**WHAT IS REQUIRED:**
Find the line with "input [1,-6,-6,6], class" in the records below. Copy it and every line after it, up to and including the line with "input [-4,-1,1,6], class".
┌──
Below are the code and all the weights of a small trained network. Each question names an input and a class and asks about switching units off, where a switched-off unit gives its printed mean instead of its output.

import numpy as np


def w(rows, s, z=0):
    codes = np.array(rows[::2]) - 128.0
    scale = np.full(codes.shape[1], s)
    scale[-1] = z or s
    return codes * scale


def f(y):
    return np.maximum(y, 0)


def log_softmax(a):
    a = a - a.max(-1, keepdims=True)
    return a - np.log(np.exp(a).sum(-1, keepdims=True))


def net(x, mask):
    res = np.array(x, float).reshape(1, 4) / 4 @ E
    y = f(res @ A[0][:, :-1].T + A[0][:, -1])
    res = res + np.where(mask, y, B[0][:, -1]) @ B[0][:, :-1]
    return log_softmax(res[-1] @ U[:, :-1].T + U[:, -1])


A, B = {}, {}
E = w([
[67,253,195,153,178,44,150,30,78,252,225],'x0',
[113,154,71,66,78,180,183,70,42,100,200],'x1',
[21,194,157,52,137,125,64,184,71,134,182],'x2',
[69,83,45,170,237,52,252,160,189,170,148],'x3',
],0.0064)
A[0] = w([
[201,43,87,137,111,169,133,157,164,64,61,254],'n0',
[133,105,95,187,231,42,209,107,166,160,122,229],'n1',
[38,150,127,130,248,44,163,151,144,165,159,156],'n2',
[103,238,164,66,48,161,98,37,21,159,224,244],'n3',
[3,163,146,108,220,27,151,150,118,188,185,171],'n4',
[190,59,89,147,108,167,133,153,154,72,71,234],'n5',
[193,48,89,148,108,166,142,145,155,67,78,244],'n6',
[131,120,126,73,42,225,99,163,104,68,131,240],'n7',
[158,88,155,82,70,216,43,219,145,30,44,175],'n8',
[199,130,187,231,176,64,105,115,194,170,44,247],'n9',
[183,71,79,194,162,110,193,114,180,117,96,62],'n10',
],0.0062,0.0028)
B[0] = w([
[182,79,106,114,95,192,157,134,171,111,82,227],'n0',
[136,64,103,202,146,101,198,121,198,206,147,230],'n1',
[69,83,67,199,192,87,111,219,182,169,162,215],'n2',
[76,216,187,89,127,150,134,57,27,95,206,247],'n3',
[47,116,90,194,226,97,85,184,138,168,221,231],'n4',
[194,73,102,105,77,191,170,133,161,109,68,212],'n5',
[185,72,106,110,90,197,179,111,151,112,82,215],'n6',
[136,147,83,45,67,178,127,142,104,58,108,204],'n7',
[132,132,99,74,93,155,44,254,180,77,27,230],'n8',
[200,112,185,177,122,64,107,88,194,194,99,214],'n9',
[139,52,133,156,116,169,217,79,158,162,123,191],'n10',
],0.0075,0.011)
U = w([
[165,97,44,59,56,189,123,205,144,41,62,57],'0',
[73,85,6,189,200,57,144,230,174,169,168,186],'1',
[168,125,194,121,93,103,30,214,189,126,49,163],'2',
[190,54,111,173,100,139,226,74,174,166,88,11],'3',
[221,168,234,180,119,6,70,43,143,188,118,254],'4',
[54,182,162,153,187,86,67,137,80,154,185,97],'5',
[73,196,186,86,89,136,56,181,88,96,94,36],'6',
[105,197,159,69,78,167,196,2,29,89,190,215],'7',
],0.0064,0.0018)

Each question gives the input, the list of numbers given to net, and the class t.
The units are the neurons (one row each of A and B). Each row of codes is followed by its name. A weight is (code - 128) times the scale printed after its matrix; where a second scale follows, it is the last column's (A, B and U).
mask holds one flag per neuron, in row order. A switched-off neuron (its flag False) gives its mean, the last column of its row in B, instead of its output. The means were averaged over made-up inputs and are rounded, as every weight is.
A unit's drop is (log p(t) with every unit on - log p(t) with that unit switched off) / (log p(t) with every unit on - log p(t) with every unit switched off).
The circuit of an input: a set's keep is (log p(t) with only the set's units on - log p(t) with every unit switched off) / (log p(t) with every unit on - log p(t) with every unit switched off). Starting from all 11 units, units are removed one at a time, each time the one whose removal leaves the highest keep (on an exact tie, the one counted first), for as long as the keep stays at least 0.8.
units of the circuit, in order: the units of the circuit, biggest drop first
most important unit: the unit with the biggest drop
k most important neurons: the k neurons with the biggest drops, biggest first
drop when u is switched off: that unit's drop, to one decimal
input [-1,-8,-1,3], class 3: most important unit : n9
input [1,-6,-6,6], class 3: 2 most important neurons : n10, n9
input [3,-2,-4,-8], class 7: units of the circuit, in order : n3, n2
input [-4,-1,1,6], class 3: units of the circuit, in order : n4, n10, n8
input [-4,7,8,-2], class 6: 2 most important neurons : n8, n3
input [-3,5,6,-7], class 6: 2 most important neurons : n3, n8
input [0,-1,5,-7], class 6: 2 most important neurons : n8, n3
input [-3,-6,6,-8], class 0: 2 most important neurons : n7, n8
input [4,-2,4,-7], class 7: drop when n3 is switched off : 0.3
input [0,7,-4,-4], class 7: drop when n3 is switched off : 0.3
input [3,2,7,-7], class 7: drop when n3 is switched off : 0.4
└──
**SOLUTION:**
input [1,-6,-6,6], class 3: 2 most important neurons : n10, n9
input [3,-2,-4,-8], class 7: units of the circuit, in order : n3, n2
input [-4,-1,1,6], class 3: units of the circuit, in order : n4, n10, n8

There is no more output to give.